■ TASK
Search the data for "biggest". Each line containing it is to be copied.

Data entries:
Here is a tiny trained network, its code and every weight. The questions are about switching its units off for an input and a target symbol, where a switched-off unit gives its printed mean instead of its output.

import numpy as np


def w(rows, s, z=0):
    codes = np.array(rows[::2]) - 128.0
    scale = np.full(codes.shape[1], s)
    scale[-1] = z or s
    return codes * scale


def softmax(a):
    e = np.exp(a - a.max(-1, keepdims=True))
    return e / e.sum(-1, keepdims=True)


def log_softmax(a):
    a = a - a.max(-1, keepdims=True)
    return a - np.log(np.exp(a).sum(-1, keepdims=True))


def net(x, mask):
    ids = ['βγδεζηλξπστψ'.index(c) for c in x.split()]
    T = len(ids)
    res = E[ids] + P[:T]
    u = 0
    for l in range(3):
        r = res
        for j in range(2):
            rows = slice(2 * j, 2 * j + 2)
            q, k, v = (r @ M[l][rows].T for M in (Q, K, V))
            z = softmax(np.where(np.tri(T) > 0, q @ k.T / 2**0.5, -1e9)) @ v
            o = O[l][rows]
            res = res + np.where(mask[u + j], z, o[:, -1]) @ o[:, :-1]
        u += 2
    return log_softmax(res[-1] @ U[:, :-1].T + U[:, -1])


Q, K, V, O = {}, {}, {}, {}
E = w([
[144,105,49,154,247,139,102,125,80,145,188],'β',
[156,134,118,74,148,208,162,221,198,75,107],'γ',
[175,166,188,65,174,21,83,187,189,169,234],'δ',
[114,90,94,38,81,183,175,175,83,153,165],'ε',
[231,50,59,83,92,79,216,65,229,84,223],'ζ',
[123,220,118,99,80,134,33,205,169,130,55],'η',
[134,24,226,172,192,196,163,131,59,244,91],'λ',
[203,180,145,125,127,8,122,75,106,74,67],'ξ',
[171,96,99,170,243,248,126,156,71,55,165],'π',
[130,34,159,160,138,208,83,167,150,84,127],'σ',
[76,24,103,103,173,149,96,79,135,178,175],'τ',
[94,23,125,122,178,111,193,235,121,168,54],'ψ',
],0.017)
P = w([
[65,110,99,167,186,103,52,153,98,123,224],'0',
[118,96,96,110,137,135,116,163,122,135,153],'1',
[122,115,91,144,130,141,78,108,145,157,161],'2',
[142,98,101,112,132,135,108,133,172,164,107],'3',
[148,133,129,128,133,142,74,116,176,163,132],'4',
[139,125,98,111,121,130,47,105,179,145,120],'5',
[155,133,110,111,125,125,59,107,195,152,106],'6',
[171,147,129,129,112,131,71,90,217,179,97],'7',
[154,169,140,96,110,111,36,97,203,154,120],'8',
[147,174,121,141,107,113,2,65,202,148,119],'9',
],0.0073)
Q[0] = w([
[79,117,31,160,83,46,208,180,105,171,137],'L0H1',
[151,201,109,138,50,143,191,206,77,73,253],'L0H1',
[220,196,52,72,218,132,87,135,174,108,151],'L0H2',
[156,140,154,115,251,92,3,219,156,129,118],'L0H2',
],0.0063)
K[0] = w([
[146,120,107,83,137,179,111,148,123,159,132],'L0H1',
[137,89,136,107,155,164,113,149,128,111,150],'L0H1',
[248,169,84,136,112,48,92,80,118,77,129],'L0H2',
[152,138,153,124,148,118,131,125,135,123,37],'L0H2',
],0.012)
V[0] = w([
[75,140,101,167,125,137,137,159,181,170,162],'L0H1',
[160,43,55,97,174,175,47,190,201,239,160],'L0H1',
[201,174,2,42,197,224,105,185,182,227,160],'L0H2',
[95,74,105,181,166,191,134,145,128,163,159],'L0H2',
],0.0052)
O[0] = w([
[103,144,109,179,76,185,153,185,106,101,96,131],'L0H1',
[94,95,120,244,126,98,141,86,206,139,132,255],'L0H1',
[207,121,75,126,57,138,114,178,68,175,138,186],'L0H2',
[127,99,118,108,191,93,138,199,102,50,190,119],'L0H2',
],0.011,0.0074)
Q[1] = w([
[52,113,92,193,202,94,174,124,87,195,57],'L1H1',
[43,204,79,120,196,153,97,169,76,114,192],'L1H1',
[174,93,178,217,120,59,157,134,133,119,192],'L1H2',
[2,119,172,146,119,183,208,98,69,152,45],'L1H2',
],0.0057)
K[1] = w([
[141,84,71,161,155,203,83,215,173,145,109],'L1H1',
[173,135,112,98,134,150,157,254,55,113,180],'L1H1',
[123,110,128,128,144,183,155,163,151,239,148],'L1H2',
[24,41,115,200,109,199,229,93,16,148,101],'L1H2',
],0.0071)
V[1] = w([
[218,137,133,135,61,21,159,67,102,37,75],'L1H1',
[221,78,126,125,163,88,103,145,148,156,132],'L1H1',
[128,209,141,67,129,54,145,150,182,147,153],'L1H2',
[191,158,254,142,149,74,90,112,193,159,97],'L1H2',
],0.0051)
O[1] = w([
[187,84,161,184,79,95,2,73,86,59,112,70],'L1H1',
[141,69,190,177,117,155,134,138,97,193,57,255],'L1H1',
[127,100,182,113,166,48,223,144,196,226,114,109],'L1H2',
[175,78,170,196,46,181,148,116,68,176,99,155],'L1H2',
],0.0083,0.0063)
Q[2] = w([
[121,136,156,60,65,139,126,146,82,233,121],'L2H1',
[149,72,71,139,81,106,131,128,31,220,175],'L2H1',
[104,231,153,2,184,166,173,97,78,47,138],'L2H2',
[75,211,123,57,133,116,63,152,51,62,165],'L2H2',
],0.0063)
K[2] = w([
[195,138,196,69,168,17,51,91,97,189,92],'L2H1',
[156,53,120,58,90,50,132,125,92,204,182],'L2H1',
[72,117,69,114,198,194,254,187,81,102,175],'L2H2',
[79,163,126,98,122,165,220,100,40,122,159],'L2H2',
],0.0064)
V[2] = w([
[51,95,57,129,100,89,137,84,33,172,85],'L2H1',
[117,160,132,122,99,67,144,17,59,109,102],'L2H1',
[230,13,120,122,187,96,208,49,198,19,195],'L2H2',
[70,106,26,219,169,174,184,188,44,55,1],'L2H2',
],0.005)
O[2] = w([
[129,212,69,119,173,156,193,95,67,228,128,146],'L2H1',
[139,120,126,126,84,143,99,153,124,121,7,2],'L2H1',
[110,115,23,173,117,107,189,89,93,66,156,140],'L2H2',
[133,177,160,86,199,130,183,77,132,113,60,54],'L2H2',
],0.011,0.0073)
U = w([
[166,196,119,138,182,2,75,139,54,151,153,183],'β',
[181,152,116,82,105,123,153,129,197,120,162,188],'γ',
[81,129,140,150,126,96,113,204,125,148,172,38],'δ',
[104,128,113,3,91,100,138,100,104,177,187,243],'ε',
[104,178,103,143,60,133,162,143,84,113,168,124],'ζ',
[130,142,164,69,178,132,69,167,123,166,146,170],'η',
[114,133,180,130,130,178,156,85,107,134,159,109],'λ',
[120,148,88,109,117,132,113,134,122,144,97,252],'ξ',
[176,127,136,128,163,162,80,162,111,82,157,68],'π',
[88,128,145,136,142,138,93,130,197,84,147,119],'σ',
[9,140,109,104,120,141,92,56,165,184,165,44],'τ',
[81,151,156,174,156,26,165,129,202,146,98,58],'ψ',
],0.0082,0.0037)

Each question gives the input, a string of symbols that net reads in full, and the target symbol t.
The units are the heads (2 rows each of Q, K, V and O). Each row of codes is followed by its name. A weight is (code - 128) times the scale printed after its matrix; where a second scale follows, it is the last column's (O and U).
mask holds one flag per head, layer by layer. A switched-off head (its flag False) gives its mean, the last column of its rows in O, instead of its output. The means were averaged over made-up inputs and are rounded, as every weight is.
A unit's drop is (log p(t) with every unit on - log p(t) with that unit switched off) / (log p(t) with every unit on - log p(t) with every unit switched off).
The circuit of an input: a set's keep is (log p(t) with only the set's units on - log p(t) with every unit switched off) / (log p(t) with every unit on - log p(t) with every unit switched off). Starting from all 6 units, units are removed one at a time, each time the one whose removal leaves the highest keep (on an exact tie, the one counted first), for as long as the keep stays at least 0.8.
units of the circuit, in order: the units of the circuit, biggest drop first
unit that matters most: the unit with the biggest drop
which heads matter: for each layer, one digit per head in row order, 1 if its drop is at least 0.15 and else 0, layers parted by /
drop when u is switched off: that unit's drop, to one decimal
input ψ β η ψ δ δ β β η ε, target η: units of the circuit, in order	[L2H2, L0H2]
input β β η ξ ζ π β τ, target ε: unit that matters most	L0H1
input ξ β ψ ξ ζ β π, target ζ: which heads matter	11 / 11 / 01
input τ β γ η ζ β ζ, target ζ: units of the circuit, in order	[L1H1, L2H2]
input ξ β β γ β η β ξ σ, target ξ: which heads matter	11 / 11 / 10
input β γ β γ ξ β σ β ψ ε, target ζ: which heads matter	01 / 10 / 01
input ξ η β β ψ ξ β ψ β, target ξ: units of the circuit, in order	[L2H1, L0H1, L1H2, L1H1]
input τ τ η σ β η ξ π ζ π, target λ: which heads matter	11 / 01 / 01
input ξ ε ξ, target ξ: units of the circuit, in order	[L2H1, L0H2, L0H1]
input δ π β β ε, target δ: units of the circuit, in order	[L0H2, L2H2, L1H2]
input γ δ ζ, target ζ: units of the circuit, in order	[L2H2, L1H1]
input β β η β η λ σ δ τ, target δ: units of the circuit, in order	[L2H2, L0H2, L1H2]
input σ σ β ψ ξ π, target λ: which heads matter	11 / 00 / 01
input β σ ψ, target ψ: units of the circuit, in order	[L2H2, L0H1]
input ε ξ ψ λ, target η: which heads matter	10 / 00 / 00
input ξ ξ ψ, target ξ: units of the circuit, in order	[L2H1, L1H1]
input ξ β β ξ λ ξ λ, target η: units of the circuit, in order	[L0H1]
input β β τ ξ β σ β σ, target π: which heads matter	10 / 10 / 00
input δ δ ψ ψ ζ π, target ζ: which heads matter	00 / 10 / 01
input ψ β β σ, target σ: units of the circuit, in order	[L1H2, L0H2, L2H1]
input β σ δ ψ β γ β β τ ψ, target δ: units of the circuit, in order	[L2H2]
input ξ β β β β τ η, target ξ: units of the circuit, in order	[L1H1, L2H1, L1H2]
input β β τ δ δ, target δ: which heads matter	00 / 00 / 01
input β ξ η β β β τ λ β β, target τ: which heads matter	01 / 10 / 00
input ε ψ β ψ ζ β, target ζ: which heads matter	00 / 00 / 01
input ψ δ β β ψ β β β, target δ: drop when L2H2 is switched off	0.3
input π η η β β β ζ β, target ζ: drop when L2H2 is switched off	0.8
input ε ξ β β π σ δ, target ψ: drop when L1H2 is switched off	0.6
input β β ψ η β π, target η: units of the circuit, in order	[L2H2]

■ ANSWER SPACE
units of the circuit, in order: the units of the circuit, biggest drop first
unit that matters most: the unit with the biggest drop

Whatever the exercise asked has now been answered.